*** Supplied data Section Begins ***

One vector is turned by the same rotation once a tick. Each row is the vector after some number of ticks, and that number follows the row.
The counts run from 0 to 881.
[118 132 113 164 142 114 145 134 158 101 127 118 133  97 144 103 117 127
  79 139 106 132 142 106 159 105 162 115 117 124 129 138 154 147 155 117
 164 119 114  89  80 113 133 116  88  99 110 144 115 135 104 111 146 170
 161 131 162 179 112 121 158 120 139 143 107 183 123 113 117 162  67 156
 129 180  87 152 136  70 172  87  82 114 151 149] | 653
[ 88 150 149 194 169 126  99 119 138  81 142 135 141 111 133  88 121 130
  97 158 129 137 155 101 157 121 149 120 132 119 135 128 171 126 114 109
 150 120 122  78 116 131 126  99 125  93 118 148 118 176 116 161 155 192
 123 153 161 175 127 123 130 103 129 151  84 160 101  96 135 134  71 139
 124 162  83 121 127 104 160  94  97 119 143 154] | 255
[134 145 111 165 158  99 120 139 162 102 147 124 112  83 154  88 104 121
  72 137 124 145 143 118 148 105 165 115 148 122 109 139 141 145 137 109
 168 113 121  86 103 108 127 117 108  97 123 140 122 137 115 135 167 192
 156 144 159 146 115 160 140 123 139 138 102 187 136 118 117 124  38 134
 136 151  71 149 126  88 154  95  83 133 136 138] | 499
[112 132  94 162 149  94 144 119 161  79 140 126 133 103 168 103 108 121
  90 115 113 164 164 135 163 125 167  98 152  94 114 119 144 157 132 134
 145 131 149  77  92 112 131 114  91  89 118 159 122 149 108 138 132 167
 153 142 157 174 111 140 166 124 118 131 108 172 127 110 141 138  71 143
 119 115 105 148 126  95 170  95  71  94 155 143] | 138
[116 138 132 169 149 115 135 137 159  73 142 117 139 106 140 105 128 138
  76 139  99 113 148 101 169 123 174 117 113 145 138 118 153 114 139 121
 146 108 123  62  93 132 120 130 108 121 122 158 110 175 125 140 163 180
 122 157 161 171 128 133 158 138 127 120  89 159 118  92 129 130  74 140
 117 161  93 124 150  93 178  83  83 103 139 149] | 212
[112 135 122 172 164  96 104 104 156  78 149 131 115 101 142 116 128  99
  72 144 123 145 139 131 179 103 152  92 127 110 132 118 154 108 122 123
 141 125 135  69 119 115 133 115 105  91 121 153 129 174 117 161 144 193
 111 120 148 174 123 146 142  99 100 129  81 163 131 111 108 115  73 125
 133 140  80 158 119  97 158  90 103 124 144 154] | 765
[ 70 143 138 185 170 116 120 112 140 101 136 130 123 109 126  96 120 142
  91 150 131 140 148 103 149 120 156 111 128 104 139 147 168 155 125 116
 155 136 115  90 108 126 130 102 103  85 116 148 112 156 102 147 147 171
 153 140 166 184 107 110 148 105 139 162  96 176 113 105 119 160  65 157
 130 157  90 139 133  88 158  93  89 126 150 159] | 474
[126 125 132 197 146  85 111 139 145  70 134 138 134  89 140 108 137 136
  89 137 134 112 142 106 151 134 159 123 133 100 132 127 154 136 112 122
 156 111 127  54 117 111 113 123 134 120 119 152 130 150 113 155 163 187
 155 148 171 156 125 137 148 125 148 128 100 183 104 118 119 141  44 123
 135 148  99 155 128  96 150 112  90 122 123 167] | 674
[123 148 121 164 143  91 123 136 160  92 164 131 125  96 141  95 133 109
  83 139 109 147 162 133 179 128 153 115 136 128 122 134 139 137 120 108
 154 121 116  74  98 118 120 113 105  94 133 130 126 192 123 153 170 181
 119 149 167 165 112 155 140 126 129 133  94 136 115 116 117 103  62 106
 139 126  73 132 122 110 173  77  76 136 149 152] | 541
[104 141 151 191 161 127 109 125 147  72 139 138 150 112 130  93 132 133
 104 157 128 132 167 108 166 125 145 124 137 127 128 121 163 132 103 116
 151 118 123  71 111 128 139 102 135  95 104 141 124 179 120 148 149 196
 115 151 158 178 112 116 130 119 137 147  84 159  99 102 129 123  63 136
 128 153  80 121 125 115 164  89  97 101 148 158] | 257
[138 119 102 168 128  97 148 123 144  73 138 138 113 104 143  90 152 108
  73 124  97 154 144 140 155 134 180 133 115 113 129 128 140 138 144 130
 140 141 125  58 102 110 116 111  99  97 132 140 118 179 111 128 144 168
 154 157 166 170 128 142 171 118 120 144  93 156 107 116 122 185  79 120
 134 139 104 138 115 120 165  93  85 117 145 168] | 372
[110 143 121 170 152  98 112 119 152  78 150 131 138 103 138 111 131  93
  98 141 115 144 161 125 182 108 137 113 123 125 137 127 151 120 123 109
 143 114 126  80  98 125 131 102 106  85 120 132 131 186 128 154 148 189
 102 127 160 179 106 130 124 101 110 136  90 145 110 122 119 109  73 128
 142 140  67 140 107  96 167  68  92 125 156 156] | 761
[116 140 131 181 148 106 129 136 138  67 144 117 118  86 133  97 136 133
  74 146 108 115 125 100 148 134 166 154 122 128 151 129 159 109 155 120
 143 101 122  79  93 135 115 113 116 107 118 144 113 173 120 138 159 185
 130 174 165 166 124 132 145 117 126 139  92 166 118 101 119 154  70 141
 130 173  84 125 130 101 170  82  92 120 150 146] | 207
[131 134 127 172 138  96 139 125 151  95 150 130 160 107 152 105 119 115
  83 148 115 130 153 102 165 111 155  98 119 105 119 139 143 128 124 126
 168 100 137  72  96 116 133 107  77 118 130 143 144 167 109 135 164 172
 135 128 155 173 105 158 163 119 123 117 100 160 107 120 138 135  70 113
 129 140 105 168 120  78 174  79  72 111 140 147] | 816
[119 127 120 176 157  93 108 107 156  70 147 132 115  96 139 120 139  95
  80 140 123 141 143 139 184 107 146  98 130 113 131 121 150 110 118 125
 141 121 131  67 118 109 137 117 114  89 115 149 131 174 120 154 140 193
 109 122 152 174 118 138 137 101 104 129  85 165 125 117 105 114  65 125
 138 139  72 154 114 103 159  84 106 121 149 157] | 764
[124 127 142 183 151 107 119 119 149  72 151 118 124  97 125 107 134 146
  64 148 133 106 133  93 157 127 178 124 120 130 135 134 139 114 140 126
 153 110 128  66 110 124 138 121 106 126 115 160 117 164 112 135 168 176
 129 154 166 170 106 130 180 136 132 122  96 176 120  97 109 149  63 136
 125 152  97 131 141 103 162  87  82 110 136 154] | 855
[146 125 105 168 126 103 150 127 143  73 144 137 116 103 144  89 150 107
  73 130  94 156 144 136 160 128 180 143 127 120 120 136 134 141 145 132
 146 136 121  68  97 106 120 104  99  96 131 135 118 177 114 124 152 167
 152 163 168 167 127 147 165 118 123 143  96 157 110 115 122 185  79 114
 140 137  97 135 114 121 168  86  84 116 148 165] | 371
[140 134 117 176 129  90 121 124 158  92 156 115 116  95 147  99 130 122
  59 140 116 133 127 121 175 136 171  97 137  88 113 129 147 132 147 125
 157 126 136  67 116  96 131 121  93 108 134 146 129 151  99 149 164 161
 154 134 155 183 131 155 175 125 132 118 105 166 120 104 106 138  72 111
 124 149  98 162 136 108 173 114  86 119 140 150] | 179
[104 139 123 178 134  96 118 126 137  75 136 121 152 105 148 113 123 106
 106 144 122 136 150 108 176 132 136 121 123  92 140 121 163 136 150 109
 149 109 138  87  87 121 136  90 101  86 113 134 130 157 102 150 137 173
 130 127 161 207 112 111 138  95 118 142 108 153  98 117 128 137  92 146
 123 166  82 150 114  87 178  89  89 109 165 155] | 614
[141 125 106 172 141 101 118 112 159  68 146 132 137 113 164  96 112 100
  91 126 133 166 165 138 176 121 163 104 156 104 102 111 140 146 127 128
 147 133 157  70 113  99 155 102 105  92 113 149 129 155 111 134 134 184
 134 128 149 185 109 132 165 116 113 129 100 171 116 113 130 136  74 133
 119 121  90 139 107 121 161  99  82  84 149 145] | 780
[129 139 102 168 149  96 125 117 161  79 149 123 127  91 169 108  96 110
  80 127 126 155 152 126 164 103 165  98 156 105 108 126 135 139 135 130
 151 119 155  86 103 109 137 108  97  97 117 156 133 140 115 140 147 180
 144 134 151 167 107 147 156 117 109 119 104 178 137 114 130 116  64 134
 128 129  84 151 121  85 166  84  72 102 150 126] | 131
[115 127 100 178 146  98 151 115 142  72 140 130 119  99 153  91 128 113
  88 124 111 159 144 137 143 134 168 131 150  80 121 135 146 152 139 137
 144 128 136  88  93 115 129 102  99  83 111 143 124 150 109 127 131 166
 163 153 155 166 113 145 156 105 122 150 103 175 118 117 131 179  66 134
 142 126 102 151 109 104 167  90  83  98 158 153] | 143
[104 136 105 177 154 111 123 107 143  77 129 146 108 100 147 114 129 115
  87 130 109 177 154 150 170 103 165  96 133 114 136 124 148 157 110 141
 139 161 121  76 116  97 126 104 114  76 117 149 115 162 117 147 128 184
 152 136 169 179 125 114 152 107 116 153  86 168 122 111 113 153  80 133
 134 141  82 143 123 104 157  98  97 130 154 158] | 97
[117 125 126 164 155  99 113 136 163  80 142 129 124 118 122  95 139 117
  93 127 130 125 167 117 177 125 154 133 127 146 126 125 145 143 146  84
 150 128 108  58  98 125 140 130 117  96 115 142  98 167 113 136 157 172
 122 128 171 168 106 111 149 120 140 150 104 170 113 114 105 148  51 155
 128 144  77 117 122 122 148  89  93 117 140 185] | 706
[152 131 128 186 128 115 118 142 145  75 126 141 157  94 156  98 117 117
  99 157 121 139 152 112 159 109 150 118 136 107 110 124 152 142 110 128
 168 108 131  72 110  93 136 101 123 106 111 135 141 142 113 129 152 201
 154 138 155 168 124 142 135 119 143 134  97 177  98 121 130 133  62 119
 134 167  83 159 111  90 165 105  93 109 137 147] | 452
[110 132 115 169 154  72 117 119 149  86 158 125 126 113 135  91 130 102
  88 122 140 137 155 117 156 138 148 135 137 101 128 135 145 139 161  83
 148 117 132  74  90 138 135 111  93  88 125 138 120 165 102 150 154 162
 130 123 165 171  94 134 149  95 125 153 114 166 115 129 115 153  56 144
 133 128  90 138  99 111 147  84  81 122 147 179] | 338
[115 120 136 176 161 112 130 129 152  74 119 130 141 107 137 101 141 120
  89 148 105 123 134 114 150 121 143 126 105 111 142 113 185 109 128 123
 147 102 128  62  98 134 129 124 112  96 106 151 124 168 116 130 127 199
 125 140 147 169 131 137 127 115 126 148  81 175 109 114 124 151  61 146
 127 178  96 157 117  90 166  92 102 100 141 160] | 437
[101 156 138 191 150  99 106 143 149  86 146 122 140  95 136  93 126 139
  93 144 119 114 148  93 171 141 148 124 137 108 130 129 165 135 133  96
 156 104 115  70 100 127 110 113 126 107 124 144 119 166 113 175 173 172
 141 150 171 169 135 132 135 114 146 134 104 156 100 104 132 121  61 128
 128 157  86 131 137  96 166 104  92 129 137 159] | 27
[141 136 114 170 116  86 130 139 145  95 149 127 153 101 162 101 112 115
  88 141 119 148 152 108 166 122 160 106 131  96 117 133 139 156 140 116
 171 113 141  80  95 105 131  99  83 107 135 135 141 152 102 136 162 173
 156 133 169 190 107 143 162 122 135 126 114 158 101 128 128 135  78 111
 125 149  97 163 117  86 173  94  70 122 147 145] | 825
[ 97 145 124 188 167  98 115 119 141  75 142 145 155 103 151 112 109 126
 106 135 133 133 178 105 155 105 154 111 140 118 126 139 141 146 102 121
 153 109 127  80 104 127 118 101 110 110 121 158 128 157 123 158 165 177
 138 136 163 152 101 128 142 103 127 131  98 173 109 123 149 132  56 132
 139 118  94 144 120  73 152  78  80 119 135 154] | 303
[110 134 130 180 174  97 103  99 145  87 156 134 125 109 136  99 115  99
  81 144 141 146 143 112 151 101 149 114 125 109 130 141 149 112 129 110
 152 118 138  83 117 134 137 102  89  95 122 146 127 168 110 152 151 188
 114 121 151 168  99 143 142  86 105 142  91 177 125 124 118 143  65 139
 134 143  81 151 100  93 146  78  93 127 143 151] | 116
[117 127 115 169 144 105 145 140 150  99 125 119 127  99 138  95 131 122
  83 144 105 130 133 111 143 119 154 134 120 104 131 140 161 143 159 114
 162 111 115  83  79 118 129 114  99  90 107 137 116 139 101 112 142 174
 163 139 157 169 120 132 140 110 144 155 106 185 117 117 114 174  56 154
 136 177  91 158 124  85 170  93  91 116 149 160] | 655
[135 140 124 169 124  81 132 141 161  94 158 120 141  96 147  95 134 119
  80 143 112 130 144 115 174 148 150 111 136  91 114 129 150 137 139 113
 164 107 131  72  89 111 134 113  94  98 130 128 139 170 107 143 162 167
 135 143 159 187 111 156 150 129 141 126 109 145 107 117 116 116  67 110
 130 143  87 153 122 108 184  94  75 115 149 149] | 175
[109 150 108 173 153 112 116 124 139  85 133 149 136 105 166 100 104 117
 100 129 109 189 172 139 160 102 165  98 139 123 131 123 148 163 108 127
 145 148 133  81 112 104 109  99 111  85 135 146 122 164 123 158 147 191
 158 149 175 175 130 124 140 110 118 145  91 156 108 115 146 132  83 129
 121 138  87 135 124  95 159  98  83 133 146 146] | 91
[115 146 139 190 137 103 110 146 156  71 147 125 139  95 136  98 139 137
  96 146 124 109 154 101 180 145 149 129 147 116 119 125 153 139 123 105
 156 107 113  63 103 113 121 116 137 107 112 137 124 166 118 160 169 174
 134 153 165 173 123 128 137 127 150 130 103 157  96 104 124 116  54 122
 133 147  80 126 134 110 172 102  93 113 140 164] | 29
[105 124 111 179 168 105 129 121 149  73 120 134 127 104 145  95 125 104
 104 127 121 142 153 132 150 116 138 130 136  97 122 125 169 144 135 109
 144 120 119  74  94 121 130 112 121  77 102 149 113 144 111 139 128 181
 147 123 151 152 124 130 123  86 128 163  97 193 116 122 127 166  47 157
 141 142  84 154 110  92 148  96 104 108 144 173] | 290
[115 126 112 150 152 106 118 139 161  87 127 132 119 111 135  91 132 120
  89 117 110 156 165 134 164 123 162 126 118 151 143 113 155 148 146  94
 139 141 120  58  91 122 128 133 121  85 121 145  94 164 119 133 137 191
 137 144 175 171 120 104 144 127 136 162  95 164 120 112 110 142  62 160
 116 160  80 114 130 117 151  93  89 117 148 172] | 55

*** Supplied data Section Ends ***

## Task statement
In the entries above, one line contains "140 164] | 29" and another contains "139 141 120". Reproduce exactly those two lines and the lines between them, nothing else.

## Exercise solution
 133 147  80 126 134 110 172 102  93 113 140 164] | 29
[105 124 111 179 168 105 129 121 149  73 120 134 127 104 145  95 125 104
 104 127 121 142 153 132 150 116 138 130 136  97 122 125 169 144 135 109
 144 120 119  74  94 121 130 112 121  77 102 149 113 144 111 139 128 181
 147 123 151 152 124 130 123  86 128 163  97 193 116 122 127 166  47 157
 141 142  84 154 110  92 148  96 104 108 144 173] | 290
[115 126 112 150 152 106 118 139 161  87 127 132 119 111 135  91 132 120
  89 117 110 156 165 134 164 123 162 126 118 151 143 113 155 148 146  94
 139 141 120  58  91 122 128 133 121  85 121 145  94 164 119 133 137 191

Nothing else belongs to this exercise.